:: Information supplied ::
Each wall is flat, endless, passes through zero and stands at right angles to its row. A trip goes straight from one point to another. Which walls does it cross, in order?

Walls:
(1): |  35 | -29 |  13 |
(2): |  35 | -14 | -10 |
(3): |  2 | -9 | 17 |
Trips:
| -36 |   5 | -50 | to | -30 |  12 | -19 | => none
|   5 | -16 |  14 | to |  22 | -38 | -26 | => 3
|   6 | -42 |  15 | to |  -2 | -45 |  26 | => none
| -24 |  51 |  49 | to | 53 | 19 | 67 | => 1, 2
|  38 | -11 |   7 | to |  18 |  23 | -46 | => 3, 1
| -15 |  32 |   1 | to |   4 |  47 | -29 | => none
| 21 | -6 | 37 | to |  10 |  43 | -33 | => 3, 1
| -46 |  -6 |  16 | to |  32 | -16 | -10 | => 1, 2
|  69 |   0 | -39 | to | -2 | 48 |  8 | => 1, 2

Walls:
(1): |  38 | -32 |   0 |   1 |  60 | -28 |  39 |  -5 |
(2): |  45 | -34 |   0 |   6 | -17 |  13 | -20 |  35 |
(3): |  11 |  31 |   5 |  34 | -35 | -14 |  -2 | -16 |
(4): | -24 |  23 |  38 |  30 |  14 | -10 |  16 |   3 |
(5): |  29 |   2 |   5 | -13 |  39 |   3 |  38 |  41 |
Trips:
|  21 | -27 | -67 |   5 |   1 |  14 |  13 |  -1 | to |  -1 | -12 |  -8 |  28 | -43 | -14 | -58 | -12 | => 5, 3, 1
| -38 |  32 | -42 |   6 | -23 | -26 |   6 |  32 | to | -45 | -30 |  30 |   6 | -40 |  -6 |  32 | -42 | => none
|  81 | -17 |  58 |  21 | -30 |  17 | -34 | -35 | to | -22 |  -8 | -16 |  37 |  44 |  21 | -18 |  -9 | => 4, 3, 2
|  -6 |  23 | -41 |   7 | -11 | -33 |   5 |  21 | to | -22 |   1 |  -6 | -21 | -31 | -33 | -13 | -29 | => 5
:::
--- Your goal ---
Check each line of the entries for the string "none". Copy the lines that have it.

--- Exercise output ---
| -36 |   5 | -50 | to | -30 |  12 | -19 | => none
|   6 | -42 |  15 | to |  -2 | -45 |  26 | => none
| -15 |  32 |   1 | to |   4 |  47 | -29 | => none
| -38 |  32 | -42 |   6 | -23 | -26 |   6 |  32 | to | -45 | -30 |  30 |   6 | -40 |  -6 |  32 | -42 | => none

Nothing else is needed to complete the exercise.